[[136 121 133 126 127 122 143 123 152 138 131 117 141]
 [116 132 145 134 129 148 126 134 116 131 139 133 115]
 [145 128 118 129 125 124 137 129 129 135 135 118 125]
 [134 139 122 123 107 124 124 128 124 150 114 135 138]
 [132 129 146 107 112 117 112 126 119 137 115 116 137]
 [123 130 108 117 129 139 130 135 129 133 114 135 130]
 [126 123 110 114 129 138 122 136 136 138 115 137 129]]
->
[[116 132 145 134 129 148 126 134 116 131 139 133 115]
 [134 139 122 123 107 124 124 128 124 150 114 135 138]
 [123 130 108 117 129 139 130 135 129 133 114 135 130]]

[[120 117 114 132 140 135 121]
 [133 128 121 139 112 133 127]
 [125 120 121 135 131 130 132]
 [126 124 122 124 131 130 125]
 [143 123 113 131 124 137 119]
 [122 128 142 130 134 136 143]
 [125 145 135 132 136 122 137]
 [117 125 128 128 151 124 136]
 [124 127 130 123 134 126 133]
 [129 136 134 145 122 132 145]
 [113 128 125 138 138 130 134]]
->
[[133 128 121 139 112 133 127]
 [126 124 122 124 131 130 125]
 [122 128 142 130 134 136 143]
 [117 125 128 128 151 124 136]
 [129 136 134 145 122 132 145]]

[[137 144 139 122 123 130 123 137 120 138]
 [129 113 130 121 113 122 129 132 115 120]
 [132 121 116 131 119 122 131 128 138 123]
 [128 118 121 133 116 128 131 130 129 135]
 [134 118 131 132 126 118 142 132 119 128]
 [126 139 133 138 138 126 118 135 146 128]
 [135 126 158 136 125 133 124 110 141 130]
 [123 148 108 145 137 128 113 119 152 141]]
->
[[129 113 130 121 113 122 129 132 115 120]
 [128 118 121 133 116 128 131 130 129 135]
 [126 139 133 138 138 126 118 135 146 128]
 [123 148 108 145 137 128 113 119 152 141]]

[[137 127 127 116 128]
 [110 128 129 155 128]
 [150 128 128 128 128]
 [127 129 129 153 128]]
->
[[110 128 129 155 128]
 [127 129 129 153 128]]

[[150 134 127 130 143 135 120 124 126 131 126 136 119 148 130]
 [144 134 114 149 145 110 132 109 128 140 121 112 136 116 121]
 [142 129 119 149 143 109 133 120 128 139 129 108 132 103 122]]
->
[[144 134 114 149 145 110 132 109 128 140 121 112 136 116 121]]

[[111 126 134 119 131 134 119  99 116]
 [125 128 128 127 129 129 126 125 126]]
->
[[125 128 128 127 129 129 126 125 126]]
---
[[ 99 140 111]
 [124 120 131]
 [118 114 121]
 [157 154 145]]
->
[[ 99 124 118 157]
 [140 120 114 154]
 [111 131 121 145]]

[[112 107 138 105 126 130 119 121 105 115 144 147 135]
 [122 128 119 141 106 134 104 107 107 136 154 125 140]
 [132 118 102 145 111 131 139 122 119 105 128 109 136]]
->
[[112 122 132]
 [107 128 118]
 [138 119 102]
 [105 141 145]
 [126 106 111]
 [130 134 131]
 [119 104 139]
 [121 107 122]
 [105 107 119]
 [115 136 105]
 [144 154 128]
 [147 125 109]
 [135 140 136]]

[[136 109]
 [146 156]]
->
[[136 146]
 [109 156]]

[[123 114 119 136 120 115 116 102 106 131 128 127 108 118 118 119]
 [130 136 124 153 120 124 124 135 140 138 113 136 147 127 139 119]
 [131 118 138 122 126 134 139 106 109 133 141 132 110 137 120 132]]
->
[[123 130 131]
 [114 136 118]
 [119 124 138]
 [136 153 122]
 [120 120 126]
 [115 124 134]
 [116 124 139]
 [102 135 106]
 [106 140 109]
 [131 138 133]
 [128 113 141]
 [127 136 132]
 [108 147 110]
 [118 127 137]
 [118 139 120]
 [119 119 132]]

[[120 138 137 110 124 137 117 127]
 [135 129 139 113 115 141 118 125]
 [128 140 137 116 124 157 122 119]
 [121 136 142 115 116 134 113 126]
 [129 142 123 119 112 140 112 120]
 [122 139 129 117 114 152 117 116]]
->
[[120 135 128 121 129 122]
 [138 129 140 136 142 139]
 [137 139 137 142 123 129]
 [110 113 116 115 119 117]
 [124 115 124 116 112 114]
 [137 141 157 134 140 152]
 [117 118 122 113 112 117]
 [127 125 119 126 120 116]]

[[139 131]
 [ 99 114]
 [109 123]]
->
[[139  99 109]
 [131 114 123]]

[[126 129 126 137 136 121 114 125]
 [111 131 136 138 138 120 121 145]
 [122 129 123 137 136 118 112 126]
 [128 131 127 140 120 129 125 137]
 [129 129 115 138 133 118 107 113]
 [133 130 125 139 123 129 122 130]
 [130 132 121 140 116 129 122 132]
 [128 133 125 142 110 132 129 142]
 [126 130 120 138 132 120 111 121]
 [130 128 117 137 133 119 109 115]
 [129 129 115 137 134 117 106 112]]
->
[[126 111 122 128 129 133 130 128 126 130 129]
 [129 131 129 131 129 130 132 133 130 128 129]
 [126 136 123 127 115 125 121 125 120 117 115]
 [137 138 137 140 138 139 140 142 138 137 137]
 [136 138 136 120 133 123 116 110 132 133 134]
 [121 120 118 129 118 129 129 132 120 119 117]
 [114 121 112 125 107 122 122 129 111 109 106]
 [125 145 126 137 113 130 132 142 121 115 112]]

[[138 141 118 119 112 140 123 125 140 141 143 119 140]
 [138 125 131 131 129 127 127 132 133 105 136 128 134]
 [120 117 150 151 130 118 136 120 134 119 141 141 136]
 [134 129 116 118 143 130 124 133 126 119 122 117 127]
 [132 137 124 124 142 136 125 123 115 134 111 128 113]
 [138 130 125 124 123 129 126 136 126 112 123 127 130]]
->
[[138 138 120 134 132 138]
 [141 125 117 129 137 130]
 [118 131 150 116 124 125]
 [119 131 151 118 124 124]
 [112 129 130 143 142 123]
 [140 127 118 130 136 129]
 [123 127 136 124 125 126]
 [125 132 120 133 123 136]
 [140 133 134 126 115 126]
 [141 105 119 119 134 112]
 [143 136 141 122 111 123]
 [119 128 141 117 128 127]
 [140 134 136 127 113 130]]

+++

_REQUIRED ACTION_
The expected response is the full set of records, reproduced exactly.

_RESULT FOR THIS TASK_
[[136 121 133 126 127 122 143 123 152 138 131 117 141]
 [116 132 145 134 129 148 126 134 116 131 139 133 115]
 [145 128 118 129 125 124 137 129 129 135 135 118 125]
 [134 139 122 123 107 124 124 128 124 150 114 135 138]
 [132 129 146 107 112 117 112 126 119 137 115 116 137]
 [123 130 108 117 129 139 130 135 129 133 114 135 130]
 [126 123 110 114 129 138 122 136 136 138 115 137 129]]
->
[[116 132 145 134 129 148 126 134 116 131 139 133 115]
 [134 139 122 123 107 124 124 128 124 150 114 135 138]
 [123 130 108 117 129 139 130 135 129 133 114 135 130]]

[[120 117 114 132 140 135 121]
 [133 128 121 139 112 133 127]
 [125 120 121 135 131 130 132]
 [126 124 122 124 131 130 125]
 [143 123 113 131 124 137 119]
 [122 128 142 130 134 136 143]
 [125 145 135 132 136 122 137]
 [117 125 128 128 151 124 136]
 [124 127 130 123 134 126 133]
 [129 136 134 145 122 132 145]
 [113 128 125 138 138 130 134]]
->
[[133 128 121 139 112 133 127]
 [126 124 122 124 131 130 125]
 [122 128 142 130 134 136 143]
 [117 125 128 128 151 124 136]
 [129 136 134 145 122 132 145]]

[[137 144 139 122 123 130 123 137 120 138]
 [129 113 130 121 113 122 129 132 115 120]
 [132 121 116 131 119 122 131 128 138 123]
 [128 118 121 133 116 128 131 130 129 135]
 [134 118 131 132 126 118 142 132 119 128]
 [126 139 133 138 138 126 118 135 146 128]
 [135 126 158 136 125 133 124 110 141 130]
 [123 148 108 145 137 128 113 119 152 141]]
->
[[129 113 130 121 113 122 129 132 115 120]
 [128 118 121 133 116 128 131 130 129 135]
 [126 139 133 138 138 126 118 135 146 128]
 [123 148 108 145 137 128 113 119 152 141]]

[[137 127 127 116 128]
 [110 128 129 155 128]
 [150 128 128 128 128]
 [127 129 129 153 128]]
->
[[110 128 129 155 128]
 [127 129 129 153 128]]

[[150 134 127 130 143 135 120 124 126 131 126 136 119 148 130]
 [144 134 114 149 145 110 132 109 128 140 121 112 136 116 121]
 [142 129 119 149 143 109 133 120 128 139 129 108 132 103 122]]
->
[[144 134 114 149 145 110 132 109 128 140 121 112 136 116 121]]

[[111 126 134 119 131 134 119  99 116]
 [125 128 128 127 129 129 126 125 126]]
->
[[125 128 128 127 129 129 126 125 126]]
---
[[ 99 140 111]
 [124 120 131]
 [118 114 121]
 [157 154 145]]
->
[[ 99 124 118 157]
 [140 120 114 154]
 [111 131 121 145]]

[[112 107 138 105 126 130 119 121 105 115 144 147 135]
 [122 128 119 141 106 134 104 107 107 136 154 125 140]
 [132 118 102 145 111 131 139 122 119 105 128 109 136]]
->
[[112 122 132]
 [107 128 118]
 [138 119 102]
 [105 141 145]
 [126 106 111]
 [130 134 131]
 [119 104 139]
 [121 107 122]
 [105 107 119]
 [115 136 105]
 [144 154 128]
 [147 125 109]
 [135 140 136]]

[[136 109]
 [146 156]]
->
[[136 146]
 [109 156]]

[[123 114 119 136 120 115 116 102 106 131 128 127 108 118 118 119]
 [130 136 124 153 120 124 124 135 140 138 113 136 147 127 139 119]
 [131 118 138 122 126 134 139 106 109 133 141 132 110 137 120 132]]
->
[[123 130 131]
 [114 136 118]
 [119 124 138]
 [136 153 122]
 [120 120 126]
 [115 124 134]
 [116 124 139]
 [102 135 106]
 [106 140 109]
 [131 138 133]
 [128 113 141]
 [127 136 132]
 [108 147 110]
 [118 127 137]
 [118 139 120]
 [119 119 132]]

[[120 138 137 110 124 137 117 127]
 [135 129 139 113 115 141 118 125]
 [128 140 137 116 124 157 122 119]
 [121 136 142 115 116 134 113 126]
 [129 142 123 119 112 140 112 120]
 [122 139 129 117 114 152 117 116]]
->
[[120 135 128 121 129 122]
 [138 129 140 136 142 139]
 [137 139 137 142 123 129]
 [110 113 116 115 119 117]
 [124 115 124 116 112 114]
 [137 141 157 134 140 152]
 [117 118 122 113 112 117]
 [127 125 119 126 120 116]]

[[139 131]
 [ 99 114]
 [109 123]]
->
[[139  99 109]
 [131 114 123]]

[[126 129 126 137 136 121 114 125]
 [111 131 136 138 138 120 121 145]
 [122 129 123 137 136 118 112 126]
 [128 131 127 140 120 129 125 137]
 [129 129 115 138 133 118 107 113]
 [133 130 125 139 123 129 122 130]
 [130 132 121 140 116 129 122 132]
 [128 133 125 142 110 132 129 142]
 [126 130 120 138 132 120 111 121]
 [130 128 117 137 133 119 109 115]
 [129 129 115 137 134 117 106 112]]
->
[[126 111 122 128 129 133 130 128 126 130 129]
 [129 131 129 131 129 130 132 133 130 128 129]
 [126 136 123 127 115 125 121 125 120 117 115]
 [137 138 137 140 138 139 140 142 138 137 137]
 [136 138 136 120 133 123 116 110 132 133 134]
 [121 120 118 129 118 129 129 132 120 119 117]
 [114 121 112 125 107 122 122 129 111 109 106]
 [125 145 126 137 113 130 132 142 121 115 112]]

[[138 141 118 119 112 140 123 125 140 141 143 119 140]
 [138 125 131 131 129 127 127 132 133 105 136 128 134]
 [120 117 150 151 130 118 136 120 134 119 141 141 136]
 [134 129 116 118 143 130 124 133 126 119 122 117 127]
 [132 137 124 124 142 136 125 123 115 134 111 128 113]
 [138 130 125 124 123 129 126 136 126 112 123 127 130]]
->
[[138 138 120 134 132 138]
 [141 125 117 129 137 130]
 [118 131 150 116 124 125]
 [119 131 151 118 124 124]
 [112 129 130 143 142 123]
 [140 127 118 130 136 129]
 [123 127 136 124 125 126]
 [125 132 120 133 123 136]
 [140 133 134 126 115 126]
 [141 105 119 119 134 112]
 [143 136 141 122 111 123]
 [119 128 141 117 128 127]
 [140 134 136 127 113 130]]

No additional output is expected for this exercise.